All of the entries below are to be copied without any alteration.

## Source records:
○ ○ ○
Each row of a before or after table is a point. One or more steps were done to the points. Then noise was added and the rows were shuffled. The steps act on columns, c1 being the first. Name the steps. A step turns or swaps two columns, mirrors them in a line or flattens them onto one, adds a multiple of one to another, or multiplies or shifts one. Angles are multiples of 10 degrees, from the lower column toward the higher: turns from -170 to 170, lines from 10 to 170 but not 90. Use the fewest steps. Two steps may share a column if one is a turn and the other turns, adds or multiplies; they go together, in the order done. Otherwise the lowest column goes first.

Before (8 x 2):
[[ 65  42]
 [ 39 -13]
 [  1 -19]
 [ 77 -23]
 [-17  43]
 [-27 -47]
 [ -1 -26]
 [-16  27]]
After (8 x 2):
[[  8  35]
 [ 18  78]
 [ 70  34]
 [ 16 -29]
 [-24  12]
 [-15   9]
 [-57  -2]
 [ 28 -37]]
Steps: mirror c1 and c2 in the line at 30 degrees

Before (11 x 4):
[[  11    4   31  -59]
 [  49   43  -44  -64]
 [  16   21   12  -29]
 [ -31  -50   18   -5]
 [   4    2    6  -38]
 [  17  -48   18   25]
 [  -3   13  -13    0]
 [  39 -109  -36   47]
 [  33  -22  -39  -28]
 [  17  -63  -21   29]
 [   1   27   65  -36]]
After (11 x 4):
[[  -5   14   10    0]
 [ -68   46   -5  -65]
 [  38   30  -54  -37]
 [  -3   21  -17  -28]
 [ -29  -67    8   31]
 [ -43  -25    6  -27]
 [  14    2  -32  -55]
 [   2    2  -10  -38]
 [  -4  -42  -27   26]
 [  27  -54    7   -8]
 [ -57 -109    1   47]]
Steps: turn c1 and c3 by -140 degrees

Before (8 x 6):
[[ 14 -16 -42  10  -2 -34]
 [ -7 -13 -56 -58   1 -23]
 [ 25 -26 -39 -47  35 -19]
 [ 27 -35  31   6 -78  16]
 [ -9   3  63  30 -53  37]
 [-32  -4   5  29 -80  54]
 [ 39  27 -63 -43   3 -16]
 [ 57 -57  15  21 -14  53]]
After (8 x 6):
○ ○ ○
## Expected answer:
Each row of a before or after table is a point. One or more steps were done to the points. Then noise was added and the rows were shuffled. The steps act on columns, c1 being the first. Name the steps. A step turns or swaps two columns, mirrors them in a line or flattens them onto one, adds a multiple of one to another, or multiplies or shifts one. Angles are multiples of 10 degrees, from the lower column toward the higher: turns from -170 to 170, lines from 10 to 170 but not 90. Use the fewest steps. Two steps may share a column if one is a turn and the other turns, adds or multiplies; they go together, in the order done. Otherwise the lowest column goes first.

Before (8 x 2):
[[ 65  42]
 [ 39 -13]
 [  1 -19]
 [ 77 -23]
 [-17  43]
 [-27 -47]
 [ -1 -26]
 [-16  27]]
After (8 x 2):
[[  8  35]
 [ 18  78]
 [ 70  34]
 [ 16 -29]
 [-24  12]
 [-15   9]
 [-57  -2]
 [ 28 -37]]
Steps: mirror c1 and c2 in the line at 30 degrees

Before (11 x 4):
[[  11    4   31  -59]
 [  49   43  -44  -64]
 [  16   21   12  -29]
 [ -31  -50   18   -5]
 [   4    2    6  -38]
 [  17  -48   18   25]
 [  -3   13  -13    0]
 [  39 -109  -36   47]
 [  33  -22  -39  -28]
 [  17  -63  -21   29]
 [   1   27   65  -36]]
After (11 x 4):
[[  -5   14   10    0]
 [ -68   46   -5  -65]
 [  38   30  -54  -37]
 [  -3   21  -17  -28]
 [ -29  -67    8   31]
 [ -43  -25    6  -27]
 [  14    2  -32  -55]
 [   2    2  -10  -38]
 [  -4  -42  -27   26]
 [  27  -54    7   -8]
 [ -57 -109    1   47]]
Steps: turn c1 and c3 by -140 degrees

Before (8 x 6):
[[ 14 -16 -42  10  -2 -34]
 [ -7 -13 -56 -58   1 -23]
 [ 25 -26 -39 -47  35 -19]
 [ 27 -35  31   6 -78  16]
 [ -9   3  63  30 -53  37]
 [-32  -4   5  29 -80  54]
 [ 39  27 -63 -43   3 -16]
 [ 57 -57  15  21 -14  53]]
After (8 x 6):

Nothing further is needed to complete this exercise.